- Data excerpts:
These are the activations of a small neural network, seen along a few directions. Each row is one input.
In each table, some parts of the input vary, and every possible input appears once, in random order.
Descriptions start from the smaller parts, as in this example, which fits no table here: one of 8 places around a ring, together with either a single point or (one of 2 separate values, together with one of 4 places along a line) or one of 9 places around a ring.
Shared parts are said once, and a part with two or three values counts as separate values.
In the rows, zero is written as 128.

Other details of the inputs shift rows strongly along three fixed directions, in all tables alike. That doesn't count.

Rows:
R1: [134 127 128 125  91 141 177 105 129 146 171 105 145 193]
R2: [148 126 162 135 133 156 125 180 115 102 101 117 115  62]
R3: [ 84 172 136 152 125 111  54  57 104 132  57 212 128 157]
R4: [180 115 152 151  97 152 195 135  77  76 217  96 154 111]
R5: [132 116 122 155 148 149 173 139 116 134 207 113 174 164]
R6: [120 128 120 110 109 110 141  97 122 146 189  81 174 172]
R7: [ 51 105  69  50 149 141 145  94 219 188 159  67 168 218]
R8: [102 155 147 152 136  79 113  72 105 138 156 172 132 182]
R9: [ 64 112  81  88 183 142 110 172 227 168 104  59 121 120]
R10: [114 157 133 170 141 120 121  83  88 121 161 194 126 155]
R11: [111 170  94 137 133 110  90 132 134 103   6 162  66  58]
R12: [132  58 159 102 128  98 174 154 178 148 134  96 100  81]
R13: [239 114 190 155 114 103 160 165  38  65 167 138 124  72]
R14: [124 147 145 167 154 131  78 179 121  94  45 160 102  40]
R15: [192 125 170 183 127 134 165 160  38  61 173 121 115  56]
R16: [118  96  98  94 159 143 118 141 192 178 142 111 151 187]
R17: [ 97  28 131 111 104 140 156 189 182 190 129 103 128 182]
R18: [108 121 141 105 118 154 166 153 135 138 190 145 172 165]
R19: [127 146 133 127 137  99  94  67 122 156 141 205 128 204]
R20: [146 141 139 134 120  90 103  44  88 139 136 197 152 201]
R21: [121 118  69  57 136 145  71 145 193 146  60  96 102  90]
R22: [138 155 124 170 106 122 108  65  67 120 153 153 150 144]
R23: [138 120 128 102 121 128 134 156 162  94 126  63 106  68]
R24: [124 138 111 123 150 149 116 186 149 121  42 102  59  57]
R25: [132 141 101 116 101 137 143 139 119 143 111 102 129 114]
R26: [115 115 141 101 101 169 147 115 155 145 171 103 172 190]
R27: [ 96 128  92  82 120 169  87 170 175 132  62  92 125  65]
R28: [107 171 155 175 157  82  49  46 103 144  80 164  88 164]
R29: [140 140 113 143 135 137 136 155  95  61 108 136 111  29]
R30: [183 124 155 165 118 122 220 182  81 115 192 119 166 122]
R31: [ 95 188 126 169 137  92  82  66 116 152  62 222  88 165]
R32: [183  98 131  90 108 142 144 153 150 101 145  91 125 106]
Each input here is: either one of 2 separate values or (one of 5 separate values, together with one of 6 places around a ring).
Q: Which of the alternatives is R2?
A: one of 5 separate values, together with one of 6 places around a ring

Rows:
R33: [110 118 105 104 138 106 101  78 165 171 106 110 115 164]
R34: [131 129 134 164 152 113 117 153 123 102  77 119  70  44]
R35: [148  83 112  64 114 172 211 200 153 120 207  89 163 115]
R36: [172 148 191 173 111  95  88  95  70 103  93 173  96 112]
R37: [139  95 153 132 115 144 155 157 124 145 161 120 176 160]
R38: [143 146 187 211 103  93 110 108  59 109  85 194 117 114]
R39: [ 74 158  30  48 129 198 100 116 200 145 102  49 142 130]
R40: [ 85  91  74  49 120 158 115 162 211 175  78  92 124 142]
R41: [152 152 154 156 115  58 101  76  75 106 123 154 119 107]
R42: [142 112 133 113 116 139 104 177 130  93  68 144  95  52]
R43: [136 127 152 154 134 132 122 184 124 105  62 113  71  48]
R44: [181 108 167 181 112 119 191 154  81 103 177 116 121 118]
R45: [128 122 158 134 117 100 144  56 101 147 220 135 173 213]
R46: [135 125 143 146 122 132 172 101  86 166 222 172 198 239]
R47: [ 63 112  70  85 153 184 147 174 213 178 108 108 115 141]
R48: [133 113 126 130 135 146 108 196 132 109  73 141 110  67]
R49: [126 169 144 185 139  97 129 108  79 103 107 205 109 114]
R50: [142 142 123 114 143 122 118 158 134  77  86 158  94  42]
R51: [144  97 110  86 144 162 216 215 148 113 208  92 176 114]
R52: [125 132 117  96 123  96 146 119 137 125 155 116 146 131]
R53: [ 76 155  48  57 138 215  99 117 191 127 118  57 140 119]
R54: [124 105 145 145 108 142 172 165 105 131 150 136 146 142]
R55: [156 110 145 108 102 119 138 139 129 141 123 101 126 136]
R56: [147 116 130 113 103 116 101 166 140 109  45 125 101  55]
R57: [203  93 131 110 107 122 171 206 130  80 122  73  92  30]
R58: [163 141 169 174 131  83  86  76  79  97 104 168  91 100]
R59: [148 208 125 187 125 144  82  82  39  71 121 158 145 100]
R60: [ 67 165 108 139 175 103  54  71 162 161  86 170 116 173]
R61: [103 135 117 157 165 126  55  80 167 174  69 149  89 182]
R62: [162 125 158 120 115 101 173 137  90  81 207 130 159 104]
R63: [146 117 175 156 118 124 148  91  93 172 198 135 179 242]
R64: [ 94 127  85  83 121 134 120  97 170 188 125 144 141 206]
R65: [134 131 151 150 127 108 192 150  94 102 199 123 153 118]
R66: [ 94 110 131 106 117 141  90  96 173 168  94 140 134 183]
R67: [131 118 139 134 147 117 144 139 122 127 180 102 151 126]
R68: [ 55 151 116 152 159 110  76  66 162 176  95 139 102 174]
R69: [ 99 130 113 128 146 127  52  56 184 174  68 151  79 190]
R70: [138 140 134 124 107  93 163  63  93 150 194 174 182 228]
R71: [112 190  88 148 129 178 109 145 104  71  90  95 107  36]
R72: [158  74 129 103 144 152 201 196 146 127 211  50 159 111]
Q: What do these inputs look like to the network?
A: one of 4 places along a line, together with either a single point or one of 9 places around a ring
Q: The inputs of R51 and R49 match in every part but the place on the line of 4. If R48 is changed in the same way as R51 into R49, which row does it become?
A: R54
Q: The inputs of R59 and R39 match in every part but the place on the line of 4. If R37 is changed in the same way as R59 into R39, which row does it become?
A: R56
Q: Which other rows does R35 become when the place on the line of 4 takes its other values? List them by row number.
A: R46, R47, R64
Q: Which other rows does R62 become when the place on the line of 4 takes its other values? List them by row number.
A: R52, R60, R65

Rows:
R73: [143 153 138 146 109 103 103  54  92 125 140 116 127 157]
R74: [129 128 124 150 159 100  85 148 147 111  62 147  74  62]
R75: [120 122 149 134 139  94 117  99 132 147 132 159 130 149]
R76: [129 141 121 132 103 146 126  88 103 137 164 148 158 182]
R77: [156 118 161 168 118 113 139 154  82 118 123 141 129 114]
R78: [133 130 119 100 111 131 165 130 123 118 182 123 167 141]
R79: [115 132 122 139 115 150 175 139 111 116 177 105 155 140]
R80: [189 170 171 197 121 100 152 129  21  57 163 167 125  71]
R81: [122 107 139 140 128 136 166 163 134 133 134 119 119 121]
R82: [138 132  99  84 116 159 158 161 146 115 132 106 144 101]
R83: [ 86 157 101 108 158 121  83  92 155 136  96 139 116 131]
R84: [122 161 132 139 137 149  80 108 126 117  86 144 121 109]
R85: [136  81 115  93 118 153 146 182 163 131 128 100 129 116]
R86: [150  97 135 109 120 113 127 142 150 126 110  76  99  99]
R87: [103 130 137 150 147 118 121  91 140 177 138 156 122 201]
R88: [138  90 153 114 124 149 154 156 135 140 164 104 155 159]
R89: [103 141 102 122 156 132 118  90 148 146 154 122 143 175]
R90: [116 149 104 134 135 152 100 159 131 111  73 110 105  58]
R91: [ 97 130 123 122 129  96  85 102 156 157  83 169 112 154]
R92: [132  91 115  78 117 146 159 174 165 142 118 110 130 118]
Q: What do these inputs look like to the network?
A: one of 2 separate values, together with either a single point or one of 9 places around a ring
Q: The inputs of R83 and R75 match in every part but the choice among 2 separate values. If R82 is changed in the same way as R83 into R75, which row does it become?
A: R92
Q: Which other rows does R91 become when the choice among 2 separate values takes its other values? List them by row number.
A: R78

- WHAT IS BEING ASKED:
Reproduce verbatim the lines above, from the line with "89 163 115]" through the line with "R56: [147 116".

- ANSWER SPACE:
R35: [148  83 112  64 114 172 211 200 153 120 207  89 163 115]
R36: [172 148 191 173 111  95  88  95  70 103  93 173  96 112]
R37: [139  95 153 132 115 144 155 157 124 145 161 120 176 160]
R38: [143 146 187 211 103  93 110 108  59 109  85 194 117 114]
R39: [ 74 158  30  48 129 198 100 116 200 145 102  49 142 130]
R40: [ 85  91  74  49 120 158 115 162 211 175  78  92 124 142]
R41: [152 152 154 156 115  58 101  76  75 106 123 154 119 107]
R42: [142 112 133 113 116 139 104 177 130  93  68 144  95  52]
R43: [136 127 152 154 134 132 122 184 124 105  62 113  71  48]
R44: [181 108 167 181 112 119 191 154  81 103 177 116 121 118]
R45: [128 122 158 134 117 100 144  56 101 147 220 135 173 213]
R46: [135 125 143 146 122 132 172 101  86 166 222 172 198 239]
R47: [ 63 112  70  85 153 184 147 174 213 178 108 108 115 141]
R48: [133 113 126 130 135 146 108 196 132 109  73 141 110  67]
R49: [126 169 144 185 139  97 129 108  79 103 107 205 109 114]
R50: [142 142 123 114 143 122 118 158 134  77  86 158  94  42]
R51: [144  97 110  86 144 162 216 215 148 113 208  92 176 114]
R52: [125 132 117  96 123  96 146 119 137 125 155 116 146 131]
R53: [ 76 155  48  57 138 215  99 117 191 127 118  57 140 119]
R54: [124 105 145 145 108 142 172 165 105 131 150 136 146 142]
R55: [156 110 145 108 102 119 138 139 129 141 123 101 126 136]
R56: [147 116 130 113 103 116 101 166 140 109  45 125 101  55]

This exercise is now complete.